Rows are points. The ring and each string are closed loops that go straight from each point to the next, and from the last back to the first. Before rounding, they use only three directions, however many columns there are. Count how often each string passes through the ring. Passing back the other way cancels.
In the rows, 128 means zero.

Ring:
[[135 119 117]
 [110 112 151]
 [ 76 102 159]
 [ 47  90 148]
 [ 29  72 117]
 [ 34  63  89]
 [ 57  63  59]
 [ 85  76  48]
 [121 101  58]
 [136 116  89]]
String:
[[ 95 119 185]
 [124  86 183]
 [118  81 148]
 [ 92 100 114]
 [ 97 120 119]
 [122 159 133]
 [147 146 141]
 [157 105 141]
 [141  72 133]
 [112  82 118]
 [ 86 118 104]
 [111  82 122]
 [128  84 140]
 [146  92 171]
 [120 125 172]
 [ 96 140 169]
 [101 104 183]
 [ 98  79 179]
 [ 94  69 145]
 [ 76 102 111]
 [ 51 129 130]
 [ 39 129 156]
 [ 49  99 179]
 [ 69  75 171]
 [ 92  57 149]
 [ 80  93 116]
 [ 63 125 135]
 [ 71 128 159]]
Times through: 3
String:
[[115 103 187]
 [ 98 125 177]
 [ 77 138 137]
 [ 82 103 111]
 [104  79 132]
 [128  83 164]
 [136 137 174]
 [118 156 140]
 [ 97 127 111]
 [100  99 109]
 [153  82 123]
 [163 114 108]
 [163 150  88]
 [110 146  83]
 [ 95 114  94]
 [125  76 105]
 [159  89 101]
 [118  75 109]
 [101 108 101]
 [104 152  98]
 [156 151 128]
 [148 131 142]
 [111 157 135]
 [ 92 129 123]
 [100  95 129]
 [116  73 151]]
Times through: 3

Ring (6 x 6):
[[188 175 142 107 107 115]
 [172 167 141 150 103 164]
 [125 108 133 163 123 186]
 [ 99  67 130 143 142 169]
 [104  58 132  98 154 119]
 [155 123 137  77 132  87]]
String, 23 rows:
[[141 136 112 108 112 111]
 [160 159 113  96 104  94]
 [182 186 119  95  95  90]
 [216 193 163  95 110 107]
 [188 153 167 112 126 134]
 [170 141 154 121 124 141]
 [157 177 106 144  86 143]
 [162 198  99 169  71 165]
 [175 179 143 184  93 203]
 [165 135 170 173 125 207]
 [150 108 164 139 139 170]
 [126 117 121 143 117 157]
 [102 105 101 159 112 170]
 [ 70  59 104 172 130 193]
 [ 70  48 109 152 140 173]
 [ 84  28 143 127 166 162]
 [105  39 158 109 170 145]
 [129  80 152 108 151 135]
 [102  95  95 111 121 114]
 [ 96  70 103  81 139  86]
 [121  74 130  61 152  73]
 [155  89 168  68 160  94]
 [156 107 163 102 145 127]]
Times through: 4
String (25 x 6):
[[137  89 160 125 147 156]
 [120 111 115 138 118 149]
 [100 107  98 167 108 178]
 [104 106 114 195 111 216]
 [115 136  96 181  93 187]
 [125 146  94 161  92 163]
 [142 127 132 133 119 148]
 [165 126 168 137 133 166]
 [178 153 165 154 118 180]
 [181 192 136 175  87 188]
 [158 195  98 173  71 171]
 [142 158 103 149  92 151]
 [150 128 142 131 123 150]
 [168 123 176 138 138 172]
 [165 132 171 168 127 202]
 [134 134 128 185 106 205]
 [115 122 109 178 104 192]
 [109  86 138 183 130 215]
 [128  69 173 148 157 190]
 [129  86 154 134 145 164]
 [128 104 131 129 129 147]
 [ 86  83  97 151 121 162]
 [ 77  61 106 154 133 173]
 [ 83  45 131 152 150 182]
 [115  56 164 137 161 177]]
Times through: 0

Ring, 7 rows:
[[167 125 121  88 197 111 116 131  70 133 121]
 [106 169 110  81 215 131 137 125 108 136 109]
 [ 48 166  95 112 157 139 154 119 164 132 116]
 [ 49 133  87 138 107 135 155 122 181 129 127]
 [ 98  77  77 155  71 124 147 136 169 130 139]
 [156  52  84 147  86 113 132 144 130 131 142]
 [188  72 108 118 137 103 115 140  81 131 136]]
String, 13 rows:
[[102 113  89 126 128 127 143 132 146 133 127]
 [ 88  95  57 140 110 143 162 146 184 140 126]
 [ 53  96  58 159  71 143 167 137 210 134 133]
 [ 31 129  99 154  70 125 151 110 187 121 136]
 [ 51 147 125 134 103 114 135 102 148 117 133]
 [ 77 144 122 121 129 115 132 110 131 122 129]
 [ 92 140  79 106 173 142 154 137 151 140 114]
 [ 77 169  65  87 220 160 166 143 161 149  99]
 [ 51 205  89  77 233 154 161 125 152 142  97]
 [ 38 199 137  99 171 121 135  95 130 120 117]
 [ 27 189 117 110 156 131 147 103 157 124 117]
 [  8 173  92 128 127 143 163 112 194 128 119]
 [ 62 136 120 136  99 113 135 106 147 118 135]]
Times through: 2

Ring, 10 rows:
[[195 105 113 133 119 148 108 172 107 101 164 123 149  86]
 [181 122  99 149 123 145 115 152 123  82 133 137 181  93]
 [151 130  92 146 131 132 121 127 134  80 106 147 194 119]
 [105 125  93 117 141 104 124  95 135  96  80 152 179 171]
 [ 74 117 107  90 152  90 126  82 135 123  82 147 150 203]
 [ 62 116 126  80 164  93 129  86 142 149 105 136 126 202]
 [ 73 118 147  84 172 113 130 107 150 170 144 121 107 174]
 [109 112 153  93 163 131 125 137 141 169 175 111  99 138]
 [143 104 147 101 149 139 117 157 125 156 186 109 101 117]
 [178  98 132 113 130 145 109 173 108 131 183 112 116  97]]
String (17 x 14):
[[127 124 149 118 162 148 127 147 152 154 180 113 121 109]
 [143 109 129 110 142 133 117 146 124 133 158 121 126 124]
 [191  78 121  98 114 130  99 175  79 123 174 114 107 114]
 [249  70 109 118  90 147  88 208  58  96 189 112 119  72]
 [209 119 111 158 121 166 112 180 121  90 169 125 170  57]
 [190 134 105 168 128 163 119 162 139  81 148 134 192  65]
 [202 126  76 168 108 147 112 153 117  48 111 149 215  82]
 [167 116  73 139 112 119 111 126 109  59  85 155 200 132]
 [135 118  70 126 119 101 115 101 113  63  61 162 201 166]
 [115 105  87  98 127  90 114  99 107  94  76 152 163 188]
 [117 122 119 115 149 123 124 120 139 123 126 134 150 144]
 [ 71 145 123 119 172 119 138  90 173 132 106 141 164 163]
 [ 37 112 120  64 166  74 129  65 139 151  82 142 123 236]
 [ 34  99 135  44 169  70 126  73 129 174 102 131  91 244]
 [102  96 126  75 146  99 116 115 113 147 129 126 107 183]
 [ 69 104 166  62 177 111 127 117 141 198 171 107  69 180]
 [ 98 126 170 102 180 146 133 140 165 186 195 104  96 122]]
Times through: 0
String, 15 rows:
[[113 106  81 100 125  87 114  94 107  87  66 156 171 193]
 [ 96 101  96  84 135  83 116  91 109 111  79 148 146 205]
 [ 98 124 121 108 156 117 127 108 145 130 119 135 147 159]
 [ 54 138 137 100 180 112 139  87 172 156 118 133 138 179]
 [ 31 122 146  68 184  93 136  77 160 179 118 128 105 213]
 [ 61 102 134  60 163  87 124  91 128 165 118 128  99 213]
 [ 83  98 123  69 151  89 119  99 118 147 113 132 111 203]
 [100 121 123 105 155 116 126 111 142 133 123 133 141 159]
 [ 82 139 121 118 166 119 135  97 164 129 110 140 162 159]
 [ 79 131  89 112 148  93 129  74 144  96  58 159 186 195]
 [120 123  73 125 126  99 119  93 123  69  57 163 201 173]
 [143 110  91 118 124 112 114 121 111  88  99 146 170 150]
 [133 116 112 116 139 123 119 127 128 113 126 134 152 139]
 [129 151 109 158 153 147 133 121 169  97 119 143 198 106]
 [126 149  83 158 140 128 130 102 156  68  76 160 223 131]]
Times through: 3

Ring (6 x 14):
[[104 160 148  92  99  55 159 118 131  77 131  74 183 152]
 [128 117 166 128  81  70 176 125 175  74 129  87 172 173]
 [143  94 151 148  85  96 154 129 182 116 145 119 142 178]
 [148  85 126 145 101 134 110 129 142 183 161 153 111 168]
 [131 109 114 112 117 141  87 122  83 206 160 149 114 146]
 [101 166 114  78 124  87 107 116  78 148 150 106 153 135]]
String, 27 rows:
[[167  49 145 172  84 147 128 133 174 177 157 160 106 184]
 [156  62 154 152  85 144 131 128 145 166 145 142 121 174]
 [129 121 122 124 107 102 119 125 137 153 157 130 132 160]
 [126 136  95 125 122  95  98 128 142 175 176 147 116 158]
 [149  80 110 140 113 159  81 128 110 228 171 174  91 159]
 [155  55 135 133 103 194  83 123  70 240 153 169  96 153]
 [140  83 125 112 114 177  77 120  52 234 153 158 106 143]
 [130 100 140 105 106 146 105 118  69 185 141 129 132 145]
 [120 132 126 107 110  99 119 122 114 148 150 118 142 151]
 [ 95 187  87  76 139  74  89 118  83 162 167 119 142 132]
 [ 89 192 100  62 135  71  98 115  66 147 155 102 157 126]
 [ 99 160 138  69 114  90 124 113  63 128 132  86 171 132]
 [118 127 150  98 100 103 135 118  97 128 132  98 160 148]
 [112 154 115 102 116  77 119 122 124 136 156 113 147 150]
 [113 148 123  99 113  84 122 121 115 135 150 109 151 149]
 [114 132 148  89 104 107 129 116  79 135 131  97 161 142]
 [101 158 125  71 121 102 106 113  54 155 141 103 156 130]
 [124 114 145 103 102 121 123 118  90 152 137 113 147 148]
 [117 141 113 102 119 100 105 121 102 163 157 125 136 146]
 [114 152  88 100 133 102  81 122  96 191 173 143 120 142]
 [137  98  99 117 126 166  60 123  66 249 172 174  91 143]
 [153  62 136 136 101 176  94 124  92 219 153 161 103 158]
 [142  84 149 130  93 137 125 124 118 163 142 130 131 162]
 [130 119 123 124 107 104 118 125 134 155 157 131 131 159]
 [136 117 102 140 114 103 104 131 159 175 176 153 111 166]
 [140 111 104 147 111 103 109 132 171 171 176 155 110 170]
 [164  57 138 172  88 140 125 134 179 176 161 161 104 183]]
Times through: 4

Ring:
[[138 124 155 143 155 103 132 124 140 166 130 116 120 114]
 [142 126 163 153 163  90 123 126 148 183 139 111 122 116]
 [136 131 154 148 154  94 117 132 150 171 146 115 128 122]
 [127 134 139 136 140 109 120 138 146 145 145 124 132 127]
 [121 129 129 128 133 126 131 141 137 123 134 132 130 128]
 [120 123 126 125 134 136 143 140 130 115 122 135 126 125]
 [120 121 126 122 133 140 148 136 125 111 116 136 124 122]
 [123 122 129 119 132 136 149 128 124 116 116 133 122 118]
 [131 124 142 130 143 119 141 124 131 141 123 125 121 116]]
String (26 x 14):
[[130 131 145 146 149 104 118 142 150 156 145 121 131 128]
 [131 125 146 147 153 109 125 141 146 155 136 121 127 125]
 [127 127 138 132 140 119 133 134 137 137 132 127 126 123]
 [116 133 121 117 122 133 133 138 132 108 134 136 132 129]
 [116 127 120 121 127 139 139 143 131 105 126 138 130 129]
 [125 115 134 138 148 134 146 144 132 129 114 131 122 123]
 [128 118 138 138 148 127 144 138 133 136 118 128 121 120]
 [125 125 135 129 138 125 138 134 133 130 126 129 125 122]
 [117 129 122 114 123 138 141 134 127 106 126 137 128 125]
 [115 120 117 111 124 153 157 133 117  93 108 141 122 121]
 [123 116 128 120 136 144 158 130 119 112 105 135 118 116]
 [128 117 138 129 144 131 152 128 125 131 111 129 118 115]
 [131 121 143 136 148 119 141 130 133 144 122 124 121 117]
 [122 130 130 121 129 127 136 131 132 122 131 131 128 123]
 [126 127 135 120 133 126 143 122 127 127 123 129 123 116]
 [145 117 164 149 166 100 141 118 137 179 120 112 113 107]
 [147 117 169 157 172  93 134 122 143 190 125 109 115 109]
 [134 125 149 140 150 108 132 128 139 156 131 120 123 118]
 [124 132 133 124 131 120 131 130 135 129 136 129 129 123]
 [131 132 146 135 143 105 124 127 142 153 141 121 127 121]
 [146 130 169 159 167  78 114 126 155 198 148 106 124 117]
 [159 122 190 185 194  59 110 128 165 236 147  94 118 113]
 [140 126 159 154 162  92 121 132 150 179 140 113 124 119]
 [126 132 138 131 137 115 127 133 140 138 139 126 129 124]
 [120 139 130 123 126 117 120 135 141 127 147 130 135 129]
 [127 136 141 139 141 104 114 140 150 149 151 123 134 130]]
Times through: 5
String, 29 rows:
[[117 123 122 124 131 140 142 144 130 109 122 137 128 128]
 [125 117 133 135 145 133 145 141 131 127 116 131 122 123]
 [128 117 138 137 148 129 146 138 131 134 116 128 121 120]
 [124 125 133 128 137 127 138 134 132 127 126 130 125 122]
 [112 129 115 107 115 147 145 134 123  92 123 142 129 126]
 [114 123 116 109 121 152 154 133 118  91 112 142 124 122]
 [121 116 126 119 134 147 159 131 118 108 105 137 118 117]
 [128 116 137 129 144 133 153 129 124 129 110 130 117 115]
 [128 123 138 130 142 124 142 130 131 135 122 127 122 118]
 [123 128 131 121 131 128 140 129 130 122 126 131 125 121]
 [119 130 125 110 121 135 144 124 124 108 125 135 126 120]
 [135 121 149 134 150 115 144 120 130 151 119 121 117 111]
 [142 118 161 149 164 102 138 122 139 175 123 114 116 111]
 [139 122 157 147 159 102 134 125 140 170 128 116 119 114]
 [127 130 138 128 136 117 131 129 136 137 134 126 127 121]
 [131 131 146 133 142 107 127 126 140 151 138 121 126 119]
 [147 126 170 159 169  81 120 123 151 197 141 106 121 114]
 [165 118 198 190 202  54 113 123 165 249 142  90 114 108]
 [145 125 167 160 169  86 120 129 152 192 140 108 122 117]
 [130 129 143 136 144 111 128 132 140 148 136 123 126 122]
 [129 130 142 135 142 111 127 132 141 146 138 123 128 123]
 [123 134 133 126 131 117 126 133 139 131 141 128 131 126]
 [123 138 134 129 131 112 118 136 144 136 149 127 134 129]
 [125 139 138 137 137 104 110 141 151 146 155 124 136 132]
 [132 130 148 150 153 101 117 143 152 162 145 119 130 128]
 [131 125 145 144 151 111 128 138 143 152 134 122 126 123]
 [121 132 129 123 129 126 131 135 135 121 135 132 130 126]
 [122 130 131 125 132 125 133 135 135 125 133 131 129 125]
 [114 133 119 114 119 137 135 139 131 103 133 138 132 129]]
Times through: 5

Ring (9 x 14):
[[163 126 146 132  94 102  73 109  69 140 145 144  93 103]
 [135 135 155 142 130 119 124  87  74 131 164 140 102 101]
 [110 135 145 143 158 142 175  85 100 119 170 127 121 105]
 [102 129 129 138 165 157 196  97 122 112 164 114 134 110]
 [114 111  94 120 148 166 188 135 152 109 137  97 149 119]
 [133 101  79 110 122 158 154 159 159 113 118  95 147 124]
 [158  95  75 105  86 137 100 175 149 123 101 104 133 126]
 [177  98  90 108  64 114  56 169 123 135 101 120 114 122]
 [179 112 121 120  68  99  45 141  87 142 120 137  96 112]]
String, 28 rows:
[[120 109  89 109 161 183 212 144 150 104 139  80 161 111]
 [143 110  98 108 135 161 165 146 127 115 134  93 144 107]
 [129 111 103 128 112 134 126 134 139 122 128 120 125 125]
 [122 100  78 122 106 142 131 154 173 116 112 111 137 137]
 [143  90  60 105  94 148 122 181 176 116  97  97 145 134]
 [129 106  92 127  99 129 111 143 154 123 117 123 125 133]
 [156 106  98 113  98 133 107 152 124 126 119 112 125 116]
 [191  96  85  94  74 129  73 180 113 132 102 103 124 110]
 [202  88  74  93  41 111  28 196 123 139  83 113 115 121]
 [183  94  84 109  44 101  27 176 128 139  90 128 107 129]
 [149 105  99 127  73 108  67 147 135 133 111 135 109 131]
 [159 114 116 119 101 125 100 136 102 130 130 122 115 110]
 [188 116 127 111  85 112  67 139  69 140 130 125 103  98]
 [214 121 147 114  54  81   7 132  32 155 129 146  77  91]
 [179 124 146 130  72  87  37 116  59 148 136 152  82 104]
 [135 119 125 140  94 107  86 115 114 133 134 145 102 124]
 [148 122 131 129 109 120 105 116  93 131 143 131 108 108]
 [159 131 151 128 120 120 111 103  60 134 158 131 103  93]
 [151 142 173 137 136 119 124  78  40 135 176 139  97  85]
 [143 126 135 128 127 131 131 110  89 127 152 124 115 102]
 [117 126 131 142 129 128 138 101 116 124 151 134 115 117]
 [ 97 136 147 152 157 137 173  76 109 119 171 135 117 113]
 [ 93 141 153 149 181 153 208  69 101 114 184 124 126 103]
 [108 136 144 136 179 162 210  86  98 113 177 111 134  97]
 [124 123 123 128 144 148 165 113 115 118 152 114 130 109]
 [117 118 112 132 132 142 153 119 135 118 141 119 129 120]
 [ 90 116 101 138 152 158 191 117 166 108 143 112 143 130]
 [ 98 114  93 117 184 193 245 129 159  98 151  79 167 113]]
Times through: 0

* * * * *

- Task item
Copy the stretch of the records above that runs from the line with "[118 127 150" through the line with "143 120 142]". Both end lines belong in the copy, and nothing else does.

- Output for this exercise
 [118 127 150  98 100 103 135 118  97 128 132  98 160 148]
 [112 154 115 102 116  77 119 122 124 136 156 113 147 150]
 [113 148 123  99 113  84 122 121 115 135 150 109 151 149]
 [114 132 148  89 104 107 129 116  79 135 131  97 161 142]
 [101 158 125  71 121 102 106 113  54 155 141 103 156 130]
 [124 114 145 103 102 121 123 118  90 152 137 113 147 148]
 [117 141 113 102 119 100 105 121 102 163 157 125 136 146]
 [114 152  88 100 133 102  81 122  96 191 173 143 120 142]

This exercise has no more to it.